Requirement -> If a line below contains the string "value", return that line.

Segment Start: Input data

In the data rows, the value 128 means zero.
Every row has a hidden score from 0 to 40. What is each row's score? 20 is about the middle. The score is a weighted sum of the row's numbers plus the product of two more (or one squared), each taken from its middle value.
[103, 44, 87, 168, 137, 41, 59, 95, 177, 234, 122, 112, 207, 158, 213, 164, 85, 183, 126, 141, 75, 128, 169] -> 22
[162, 144, 125, 109, 120, 146, 150, 131, 96, 92, 115, 147, 81, 151, 122, 105, 129, 125, 137, 147, 122, 96, 146] -> 15
[162, 129, 188, 150, 146, 134, 118, 96, 98, 138, 155, 149, 95, 90, 141, 111, 152, 147, 127, 82, 127, 124, 109] -> 16
[94, 103, 85, 172, 126, 83, 107, 115, 184, 145, 124, 117, 195, 166, 150, 111, 93, 136, 141, 119, 110, 119, 175] -> 17
[145, 134, 233, 120, 157, 137, 87, 117, 94, 119, 136, 152, 97, 125, 112, 111, 193, 130, 131, 113, 127, 101, 110] -> 12
[130, 127, 150, 135, 151, 117, 111, 98, 111, 123, 148, 133, 117, 122, 140, 144, 167, 124, 145, 106, 117, 133, 106] -> 22
[117, 108, 118, 159, 143, 89, 98, 87, 144, 176, 142, 104, 145, 113, 145, 169, 99, 127, 119, 122, 113, 114, 166] -> 18
[152, 99, 122, 107, 102, 151, 125, 162, 150, 132, 75, 132, 156, 152, 161, 106, 100, 126, 168, 111, 120, 136, 110] -> 19
[102, 132, 125, 160, 130, 99, 101, 137, 151, 159, 177, 103, 138, 108, 113, 128, 127, 146, 118, 105, 131, 130, 151] -> 19
[129, 120, 89, 112, 158, 175, 137, 183, 108, 124, 96, 144, 111, 170, 137, 105, 134, 151, 149, 143, 121, 138, 109] -> 17
[99, 137, 60, 168, 105, 112, 166, 122, 188, 157, 135, 92, 163, 120, 176, 106, 61, 148, 70, 148, 135, 96, 199] -> 26
[100, 103, 128, 150, 132, 101, 88, 114, 148, 155, 133, 107, 174, 109, 171, 118, 119, 133, 117, 104, 100, 123, 146] -> 17
[163, 174, 169, 115, 95, 156, 167, 101, 95, 77, 129, 166, 82, 124, 119, 102, 161, 111, 135, 149, 146, 90, 108] -> 26
[88, 185, 119, 121, 100, 133, 201, 160, 156, 108, 166, 91, 93, 129, 86, 84, 70, 111, 73, 195, 189, 91, 171] -> 36
[95, 131, 114, 190, 157, 84, 101, 99, 176, 150, 138, 94, 139, 83, 132, 141, 83, 149, 116, 104, 133, 92, 161] -> 25
[113, 129, 130, 159, 166, 90, 107, 121, 151, 147, 161, 123, 112, 121, 134, 148, 153, 146, 111, 120, 131, 113, 128] -> 12
[192, 128, 168, 104, 117, 160, 123, 116, 93, 89, 92, 174, 118, 135, 149, 81, 163, 151, 120, 148, 109, 94, 89] -> 5
[126, 127, 114, 100, 127, 114, 160, 180, 112, 129, 123, 131, 123, 129, 106, 130, 136, 132, 113, 126, 129, 148, 136] -> 21
[178, 94, 187, 108, 163, 133, 65, 112, 77, 140, 120, 163, 76, 129, 165, 124, 193, 132, 186, 102, 67, 151, 107] -> 36
[127, 144, 178, 132, 166, 132, 116, 96, 72, 111, 123, 126, 119, 116, 138, 151, 152, 97, 140, 117, 123, 126, 102] -> 29
[95, 119, 117, 159, 126, 85, 107, 112, 149, 157, 151, 104, 148, 110, 153, 152, 110, 149, 120, 122, 114, 123, 143] -> 21
[111, 142, 80, 149, 101, 100, 164, 102, 157, 145, 144, 91, 164, 151, 131, 97, 84, 137, 88, 149, 150, 100, 192] -> 16
[171, 125, 187, 119, 146, 129, 104, 97, 95, 127, 154, 151, 87, 121, 131, 149, 195, 104, 152, 109, 108, 128, 79] -> 27
[133, 102, 86, 114, 116, 134, 120, 187, 140, 145, 88, 147, 135, 153, 132, 123, 127, 148, 152, 172, 132, 140, 124] -> 22
[147, 86, 84, 105, 81, 155, 112, 143, 143, 145, 76, 164, 150, 140, 141, 93, 115, 137, 159, 127, 97, 145, 112] -> 23
[187, 64, 123, 114, 126, 131, 69, 179, 172, 158, 57, 169, 180, 137, 182, 57, 114, 155, 182, 135, 75, 92, 129] -> 29
[115, 131, 136, 151, 121, 141, 133, 105, 149, 119, 116, 136, 141, 153, 130, 142, 108, 148, 141, 112, 119, 132, 149] -> 17
[91, 149, 130, 173, 125, 93, 140, 96, 138, 158, 176, 81, 147, 87, 109, 161, 127, 118, 94, 120, 165, 106, 148] -> 13
[146, 107, 87, 114, 101, 148, 141, 169, 139, 129, 110, 119, 165, 141, 132, 124, 89, 127, 116, 143, 143, 124, 137] -> 15
[123, 104, 121, 147, 157, 98, 93, 106, 144, 172, 164, 119, 158, 97, 167, 159, 112, 150, 147, 116, 97, 141, 139] -> 23
[79, 108, 139, 175, 140, 91, 76, 105, 179, 167, 138, 99, 176, 107, 184, 178, 108, 144, 114, 134, 117, 119, 158] -> 14
[155, 104, 158, 141, 162, 115, 84, 92, 120, 144, 129, 139, 124, 122, 166, 153, 136, 160, 143, 113, 82, 150, 122] -> 20
[160, 143, 126, 110, 143, 163, 177, 143, 89, 91, 135, 166, 89, 174, 121, 90, 168, 129, 87, 149, 113, 100, 103] -> 11
[164, 152, 178, 106, 152, 137, 117, 117, 67, 111, 143, 143, 91, 103, 91, 123, 194, 86, 151, 109, 139, 126, 84] -> 26
[157, 99, 162, 107, 170, 136, 93, 108, 94, 141, 112, 162, 110, 97, 162, 140, 172, 137, 157, 117, 82, 141, 111] -> 16
[162, 131, 120, 74, 132, 144, 163, 124, 99, 84, 116, 177, 97, 186, 112, 115, 167, 128, 124, 131, 128, 147, 101] -> 27
[93, 115, 144, 137, 124, 114, 105, 106, 135, 147, 141, 108, 144, 118, 153, 145, 137, 157, 126, 135, 102, 117, 137] -> 18
[148, 100, 170, 109, 163, 142, 59, 113, 92, 135, 114, 150, 132, 115, 159, 134, 168, 129, 157, 116, 80, 161, 109] -> 33
[177, 129, 150, 99, 124, 133, 139, 128, 107, 124, 105, 157, 109, 155, 152, 97, 140, 140, 130, 158, 111, 124, 105] -> 15
[158, 123, 136, 128, 120, 138, 136, 101, 124, 112, 126, 139, 130, 141, 131, 86, 113, 128, 119, 155, 114, 105, 122] -> 11
[120, 139, 98, 113, 69, 153, 155, 149, 143, 122, 114, 107, 146, 127, 118, 134, 74, 104, 123, 136, 172, 140, 143] -> 25
[124, 114, 112, 130, 114, 92, 117, 107, 157, 158, 119, 117, 154, 144, 161, 98, 95, 139, 128, 152, 110, 100, 149] -> 21
[104, 94, 108, 160, 145, 82, 74, 128, 160, 183, 154, 100, 174, 110, 151, 180, 144, 137, 139, 137, 79, 108, 157] -> 10
[151, 133, 98, 117, 143, 156, 154, 165, 107, 116, 96, 138, 84, 152, 82, 121, 137, 158, 138, 152, 155, 144, 107] -> 12
[137, 163, 140, 121, 100, 161, 150, 154, 150, 106, 135, 123, 118, 126, 98, 126, 74, 98, 125, 137, 167, 132, 122] -> 21
[139, 139, 148, 100, 116, 154, 150, 139, 100, 92, 136, 159, 82, 173, 116, 115, 163, 150, 99, 143, 129, 151, 90] -> 26
[142, 139, 132, 109, 96, 190, 139, 157, 124, 110, 108, 145, 127, 111, 104, 101, 116, 110, 148, 133, 160, 114, 99] -> 20
[166, 165, 134, 121, 117, 153, 143, 126, 117, 96, 123, 127, 102, 128, 107, 94, 117, 125, 126, 154, 142, 94, 137] -> 13
[164, 121, 120, 111, 90, 173, 130, 160, 133, 110, 124, 134, 141, 130, 126, 106, 118, 122, 144, 144, 135, 133, 131] -> 15
[100, 120, 90, 111, 128, 93, 150, 154, 171, 126, 107, 103, 148, 173, 117, 138, 96, 150, 115, 189, 130, 121, 153] -> 29
[121, 79, 110, 143, 148, 80, 99, 107, 149, 173, 134, 130, 151, 137, 193, 140, 133, 154, 124, 121, 92, 153, 147] -> 21
[138, 153, 137, 104, 89, 207, 178, 150, 125, 74, 117, 133, 106, 119, 82, 139, 113, 84, 137, 153, 178, 140, 90] -> 18
[107, 106, 135, 150, 153, 104, 84, 121, 149, 176, 118, 111, 134, 99, 150, 160, 132, 146, 116, 111, 111, 124, 145] -> 11
[142, 69, 98, 104, 139, 127, 86, 164, 123, 137, 110, 160, 135, 172, 162, 126, 150, 158, 176, 171, 70, 161, 105] -> 20
[171, 66, 161, 127, 158, 120, 59, 81, 100, 159, 108, 180, 88, 121, 185, 130, 193, 171, 147, 95, 59, 152, 102] -> 22
[152, 141, 118, 98, 92, 173, 175, 152, 115, 88, 116, 127, 123, 129, 101, 110, 125, 123, 113, 117, 165, 137, 113] -> 18
[96, 86, 114, 169, 156, 83, 94, 107, 173, 204, 127, 103, 160, 103, 188, 133, 99, 147, 112, 110, 94, 122, 181] -> 12
[115, 120, 72, 93, 128, 134, 137, 167, 132, 138, 96, 125, 161, 144, 108, 117, 132, 140, 129, 144, 138, 148, 142] -> 23
[88, 124, 99, 177, 140, 46, 108, 119, 168, 172, 146, 68, 149, 105, 150, 149, 97, 138, 125, 144, 113, 93, 171] -> 24
[155, 133, 162, 113, 117, 162, 170, 111, 97, 76, 101, 189, 131, 150, 93, 110, 178, 124, 175, 110, 117, 145, 87] -> 22
[82, 134, 109, 184, 99, 118, 173, 121, 168, 127, 169, 83, 189, 154, 105, 151, 71, 137, 118, 107, 151, 121, 184] -> 18
[108, 132, 147, 127, 136, 119, 114, 115, 139, 152, 151, 117, 134, 99, 133, 144, 138, 115, 105, 112, 122, 125, 131] -> 18
[111, 116, 161, 164, 150, 88, 117, 108, 142, 155, 162, 125, 137, 116, 131, 137, 125, 147, 145, 107, 120, 125, 164] -> 18
[99, 150, 118, 155, 136, 135, 161, 121, 134, 102, 158, 113, 156, 169, 86, 123, 106, 122, 111, 121, 138, 137, 147] -> 29
[117, 134, 120, 153, 145, 105, 102, 108, 144, 154, 154, 111, 124, 105, 144, 162, 134, 133, 119, 98, 125, 116, 154] -> 17
[105, 143, 107, 142, 103, 119, 146, 120, 143, 107, 126, 115, 159, 147, 102, 136, 120, 125, 121, 106, 137, 122, 145] -> 18
[143, 112, 140, 161, 170, 107, 95, 104, 113, 137, 136, 126, 127, 101, 169, 133, 140, 120, 134, 112, 134, 133, 127] -> 20
[136, 107, 98, 108, 139, 126, 133, 172, 111, 118, 84, 146, 139, 159, 152, 123, 114, 159, 141, 136, 102, 180, 96] -> 22
[83, 142, 120, 166, 143, 114, 119, 111, 143, 171, 162, 88, 156, 74, 127, 161, 110, 133, 102, 111, 140, 117, 162] -> 16
[97, 166, 167, 173, 132, 144, 105, 92, 125, 127, 163, 96, 103, 102, 119, 142, 113, 141, 76, 80, 164, 121, 135] -> 36
[155, 187, 170, 92, 126, 200, 168, 127, 60, 55, 119, 148, 82, 111, 34, 110, 183, 99, 139, 108, 163, 141, 59] -> 20
[85, 147, 114, 172, 153, 100, 143, 108, 162, 169, 156, 85, 140, 102, 114, 127, 117, 130, 87, 120, 136, 110, 163] -> 11
[128, 106, 107, 100, 111, 135, 125, 167, 115, 134, 122, 139, 110, 166, 138, 137, 142, 143, 161, 149, 113, 151, 113] -> 25
[120, 89, 97, 102, 125, 93, 114, 200, 131, 153, 121, 141, 154, 138, 126, 131, 128, 148, 150, 142, 104, 145, 130] -> 28
[133, 112, 139, 83, 112, 127, 160, 146, 128, 134, 131, 154, 135, 180, 177, 73, 139, 125, 100, 181, 86, 126, 131] -> 17
[98, 121, 126, 137, 139, 89, 103, 84, 169, 153, 147, 101, 142, 123, 155, 143, 105, 134, 101, 131, 132, 119, 151] -> 21
[132, 124, 104, 85, 136, 144, 144, 170, 111, 115, 101, 135, 123, 139, 117, 108, 130, 126, 143, 140, 124, 134, 105] -> 23
[178, 113, 144, 48, 152, 146, 161, 162, 94, 75, 100, 216, 72, 196, 152, 85, 167, 133, 125, 134, 94, 132, 89] -> 21
[104, 138, 107, 156, 108, 113, 139, 102, 145, 106, 152, 106, 170, 163, 101, 145, 131, 123, 128, 114, 129, 130, 163] -> 24
[177, 99, 124, 89, 84, 179, 145, 155, 104, 108, 91, 163, 118, 163, 138, 95, 146, 115, 155, 126, 112, 140, 100] -> 23
[120, 143, 82, 106, 125, 121, 154, 187, 137, 117, 125, 126, 142, 130, 81, 114, 127, 128, 128, 151, 142, 154, 103] -> 32
[122, 111, 80, 129, 85, 134, 159, 158, 169, 142, 137, 111, 154, 131, 117, 128, 110, 109, 131, 143, 142, 110, 147] -> 19
[180, 120, 132, 77, 126, 176, 144, 181, 96, 98, 72, 183, 93, 179, 126, 115, 141, 150, 138, 136, 102, 122, 79] -> 12
[179, 144, 136, 111, 97, 144, 146, 82, 109, 105, 127, 159, 95, 137, 124, 94, 124, 134, 147, 135, 127, 133, 100] -> 24
[118, 129, 115, 121, 76, 169, 148, 149, 144, 107, 118, 110, 128, 130, 109, 137, 74, 97, 119, 101, 168, 139, 125] -> 28
[75, 174, 161, 170, 157, 129, 136, 92, 137, 144, 168, 69, 135, 76, 97, 147, 90, 110, 72, 106, 179, 113, 129] -> 19
[147, 94, 84, 94, 131, 111, 130, 167, 111, 140, 71, 165, 165, 153, 134, 113, 144, 138, 134, 144, 80, 160, 106] -> 18
[74, 92, 45, 170, 107, 108, 136, 182, 204, 186, 113, 81, 196, 163, 119, 142, 64, 161, 136, 187, 130, 123, 183] -> 19
[154, 120, 151, 111, 120, 116, 125, 133, 115, 94, 109, 145, 154, 170, 118, 128, 183, 125, 159, 133, 106, 136, 106] -> 14
[131, 170, 161, 112, 117, 163, 175, 101, 90, 63, 130, 153, 121, 157, 86, 131, 158, 100, 109, 97, 157, 131, 103] -> 28
[139, 97, 142, 150, 166, 115, 89, 65, 148, 166, 122, 127, 155, 83, 172, 142, 149, 132, 131, 119, 79, 157, 134] -> 11
[129, 104, 139, 158, 136, 100, 90, 124, 137, 152, 137, 113, 142, 88, 153, 158, 122, 133, 139, 109, 115, 121, 151] -> 12
[155, 161, 126, 104, 134, 145, 175, 165, 85, 95, 136, 145, 112, 140, 84, 132, 139, 116, 139, 154, 163, 170, 102] -> 23
[132, 88, 79, 119, 139, 111, 111, 157, 149, 153, 80, 155, 147, 158, 164, 103, 106, 193, 128, 135, 92, 154, 142] -> 24
[155, 96, 146, 103, 73, 158, 155, 164, 130, 103, 81, 132, 165, 150, 140, 122, 99, 128, 146, 129, 129, 142, 119] -> 14
[160, 160, 196, 114, 165, 169, 140, 128, 80, 79, 131, 139, 79, 103, 103, 117, 179, 100, 130, 99, 143, 139, 91] -> 17
[117, 111, 176, 136, 149, 138, 81, 118, 110, 161, 127, 130, 155, 79, 158, 138, 156, 139, 160, 100, 110, 143, 127] -> 18
[148, 127, 120, 108, 107, 164, 154, 141, 125, 118, 111, 170, 145, 124, 122, 128, 97, 107, 143, 121, 145, 93, 112] -> 26
[109, 102, 87, 131, 136, 89, 83, 79, 116, 155, 128, 125, 125, 109, 174, 164, 170, 132, 133, 129, 90, 118, 138] -> 21
[131, 99, 79, 133, 138, 94, 141, 138, 162, 144, 117, 133, 134, 164, 168, 118, 126, 133, 118, 134, 87, 123, 140] -> 14
[95, 175, 101, 97, 148, 133, 156, 158, 127, 105, 138, 113, 134, 123, 86, 139, 122, 121, 114, 150, 167, 148, 118] -> 35
[97, 124, 90, 158, 160, 90, 115, 111, 149, 151, 143, 100, 158, 103, 128, 151, 104, 162, 101, 120, 122, 137, 179] -> 18
[97, 168, 155, 145, 145, 126, 146, 87, 89, 121, 174, 112, 91, 86, 108, 160, 132, 104, 125, 114, 161, 110, 145] -> 23
[58, 122, 125, 184, 145, 85, 109, 125, 196, 195, 171, 77, 197, 111, 135, 180, 105, 127, 102, 135, 130, 107, 194] -> 11
[142, 103, 151, 139, 165, 111, 106, 136, 102, 147, 146, 152, 145, 140, 185, 154, 166, 146, 142, 81, 98, 152, 122] -> 32
[102, 179, 163, 164, 142, 154, 163, 104, 96, 95, 187, 104, 85, 103, 103, 146, 129, 123, 90, 115, 167, 134, 107] -> 27
[100, 156, 155, 148, 130, 117, 116, 118, 122, 138, 162, 108, 119, 81, 90, 124, 133, 126, 135, 126, 149, 102, 119] -> 23
[138, 177, 145, 108, 122, 164, 202, 130, 96, 73, 140, 147, 82, 177, 104, 113, 141, 96, 99, 143, 145, 118, 104] -> 20
[126, 123, 152, 135, 163, 124, 132, 118, 117, 122, 161, 128, 115, 94, 134, 153, 160, 82, 129, 135, 125, 114, 126] -> 10
[96, 156, 139, 153, 119, 112, 143, 108, 133, 129, 156, 102, 119, 120, 125, 141, 115, 123, 80, 132, 140, 110, 146] -> 14
[97, 154, 119, 162, 148, 97, 111, 102, 128, 147, 159, 80, 121, 81, 112, 156, 114, 124, 115, 112, 158, 112, 138] -> 19
[140, 134, 170, 138, 158, 91, 112, 100, 101, 137, 135, 151, 96, 117, 140, 121, 149, 130, 153, 106, 117, 120, 113] -> 20
[132, 155, 141, 142, 116, 142, 152, 110, 113, 100, 151, 137, 117, 145, 76, 111, 132, 112, 152, 100, 149, 139, 117] -> 27
[135, 153, 200, 134, 152, 134, 118, 103, 78, 102, 145, 132, 85, 98, 112, 129, 169, 112, 152, 120, 144, 157, 86] -> 24
[146, 80, 85, 145, 100, 100, 100, 140, 187, 161, 91, 142, 226, 133, 178, 109, 94, 138, 141, 140, 95, 135, 152] -> 22
[134, 120, 149, 133, 166, 115, 92, 84, 113, 139, 118, 142, 109, 110, 131, 145, 158, 133, 136, 113, 103, 139, 128] -> 16
[140, 145, 155, 127, 171, 136, 120, 110, 99, 121, 137, 133, 109, 95, 133, 138, 159, 123, 126, 98, 130, 128, 113] -> 17
[122, 189, 136, 153, 106, 142, 172, 107, 127, 88, 149, 110, 118, 145, 50, 84, 95, 128, 104, 135, 174, 79, 132] -> 12
[90, 135, 110, 189, 132, 111, 173, 138, 155, 135, 158, 63, 166, 159, 95, 124, 73, 125, 131, 115, 163, 127, 192] -> 23
[161, 148, 160, 81, 123, 167, 164, 147, 79, 75, 75, 181, 86, 148, 91, 109, 138, 129, 136, 168, 143, 162, 105] -> 21
[139, 175, 148, 111, 164, 170, 134, 83, 58, 79, 138, 137, 62, 87, 105, 149, 203, 109, 118, 104, 168, 154, 87] -> 31
[58, 160, 112, 175, 129, 88, 94, 83, 158, 154, 183, 73, 148, 99, 133, 157, 74, 127, 106, 147, 150, 113, 164] -> 26
[109, 93, 119, 178, 146, 82, 70, 122, 169, 209, 126, 93, 158, 123, 165, 136, 123, 171, 122, 120, 90, 130, 170] -> 9
[157, 64, 92, 86, 149, 130, 92, 169, 115, 150, 78, 171, 157, 145, 159, 118, 152, 168, 175, 123, 58, 148, 88] -> 21
[80, 177, 156, 140, 143, 132, 141, 115, 128, 100, 146, 97, 98, 83, 75, 137, 93, 104, 79, 114, 192, 132, 135] -> 20
[159, 93, 139, 128, 147, 117, 82, 100, 100, 139, 121, 167, 116, 149, 146, 122, 165, 162, 167, 103, 84, 146, 90] -> 30
[97, 113, 64, 156, 83, 118, 150, 149, 202, 146, 122, 71, 186, 126, 140, 132, 27, 116, 118, 168, 158, 104, 182] -> 23
[140, 134, 177, 141, 148, 118, 121, 98, 104, 125, 140, 126, 121, 90, 117, 166, 164, 127, 113, 112, 132, 129, 117] -> 10
[123, 121, 160, 139, 152, 123, 94, 118, 114, 138, 148, 128, 121, 106, 139, 151, 138, 132, 127, 102, 116, 135, 120] -> 22
[156, 153, 133, 119, 100, 159, 150, 107, 140, 99, 131, 118, 93, 134, 106, 91, 123, 116, 117, 157, 141, 104, 138] -> 12
[158, 94, 143, 141, 168, 106, 94, 104, 130, 146, 109, 155, 111, 110, 157, 131, 182, 144, 155, 122, 92, 143, 87] -> 11
[146, 98, 144, 145, 155, 117, 71, 99, 136, 156, 112, 143, 135, 126, 188, 140, 153, 133, 153, 112, 87, 141, 122] -> 17
[83, 167, 104, 152, 105, 136, 201, 138, 146, 120, 135, 77, 172, 126, 94, 138, 95, 98, 89, 121, 165, 123, 145] -> 14
[116, 165, 115, 103, 144, 155, 180, 174, 99, 106, 127, 146, 123, 133, 67, 123, 119, 133, 119, 128, 164, 146, 128] -> 26
[84, 177, 132, 154, 131, 103, 132, 106, 146, 125, 172, 68, 137, 89, 75, 151, 99, 114, 93, 111, 170, 108, 149] -> 20
[204, 151, 124, 110, 136, 172, 172, 123, 96, 100, 108, 145, 83, 154, 135, 118, 157, 131, 127, 158, 129, 134, 137] -> 11
[94, 109, 78, 134, 98, 112, 124, 143, 189, 147, 134, 111, 170, 151, 119, 169, 78, 145, 116, 202, 147, 126, 164] -> 25
[123, 120, 110, 153, 134, 93, 117, 95, 126, 146, 143, 128, 103, 118, 150, 168, 160, 129, 133, 92, 105, 119, 121] -> 18
[111, 138, 158, 158, 122, 107, 131, 108, 140, 141, 140, 105, 122, 83, 127, 134, 123, 133, 127, 115, 130, 125, 154] -> 23
[144, 169, 182, 83, 137, 177, 188, 156, 90, 65, 140, 159, 77, 164, 85, 86, 149, 122, 118, 128, 154, 143, 57] -> 23
[139, 101, 147, 132, 176, 98, 110, 120, 96, 165, 140, 148, 114, 114, 141, 144, 172, 144, 160, 115, 95, 146, 108] -> 18
[108, 101, 80, 96, 122, 96, 140, 178, 148, 152, 98, 117, 167, 173, 127, 127, 110, 143, 133, 148, 108, 141, 155] -> 24
[156, 134, 140, 129, 120, 126, 140, 120, 135, 123, 144, 131, 123, 138, 133, 89, 114, 140, 134, 143, 110, 89, 141] -> 15
[148, 155, 108, 133, 107, 143, 150, 105, 126, 116, 137, 134, 113, 154, 120, 105, 125, 122, 121, 164, 116, 103, 134] -> 14
[148, 131, 146, 62, 139, 178, 131, 176, 94, 85, 86, 174, 77, 163, 91, 107, 163, 127, 143, 151, 114, 151, 61] -> 19
[98, 89, 105, 166, 137, 72, 62, 88, 187, 199, 167, 107, 157, 146, 166, 145, 109, 138, 118, 122, 111, 120, 159] -> 31
[99, 110, 81, 124, 110, 94, 143, 183, 169, 154, 124, 95, 155, 155, 130, 127, 106, 132, 127, 169, 126, 143, 162] -> 22
[183, 157, 153, 94, 124, 173, 130, 107, 91, 58, 83, 165, 67, 129, 130, 98, 151, 121, 134, 151, 138, 116, 91] -> 15
[85, 160, 110, 124, 118, 124, 196, 130, 153, 105, 173, 93, 111, 146, 144, 101, 91, 118, 49, 183, 160, 82, 160] -> 17
[119, 179, 131, 129, 97, 156, 168, 124, 119, 83, 141, 102, 131, 147, 59, 121, 116, 100, 135, 117, 157, 122, 108] -> 24
[125, 134, 189, 109, 132, 129, 82, 112, 96, 120, 131, 141, 84, 90, 132, 154, 163, 123, 137, 86, 127, 130, 106] -> 24
[128, 141, 165, 130, 152, 128, 100, 99, 103, 121, 140, 146, 84, 99, 129, 130, 156, 137, 143, 109, 111, 127, 94] -> 21
[114, 112, 153, 170, 131, 116, 127, 119, 144, 140, 161, 97, 134, 107, 166, 155, 119, 134, 111, 100, 119, 132, 149] -> 15
[139, 163, 139, 123, 115, 157, 161, 160, 99, 92, 122, 136, 97, 157, 54, 116, 130, 122, 135, 154, 174, 149, 106] -> 19
[132, 113, 156, 142, 161, 103, 137, 97, 90, 145, 142, 124, 108, 125, 162, 150, 169, 121, 120, 104, 106, 119, 115] -> 24
[104, 168, 143, 155, 171, 131, 129, 89, 115, 133, 154, 105, 118, 113, 98, 165, 124, 117, 114, 99, 169, 109, 129] -> 24
[110, 151, 101, 133, 108, 136, 161, 147, 132, 113, 119, 103, 141, 147, 78, 119, 96, 133, 114, 132, 171, 124, 125] -> 18
[121, 120, 84, 117, 150, 126, 145, 183, 138, 126, 122, 141, 141, 142, 108, 124, 124, 116, 124, 149, 126, 157, 148] -> 17
[109, 134, 110, 117, 67, 172, 161, 151, 157, 123, 108, 117, 158, 143, 99, 113, 65, 103, 123, 130, 160, 107, 158] -> 19
[100, 173, 127, 90, 111, 140, 192, 136, 140, 105, 170, 112, 77, 162, 103, 78, 128, 76, 55, 187, 162, 85, 148] -> 16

Segment End: Input data

Expected output ->
In the data rows, the value 128 means zero.
Every row has a hidden score from 0 to 40. What is each row's score? 20 is about the middle. The score is a weighted sum of the row's numbers plus the product of two more (or one squared), each taken from its middle value.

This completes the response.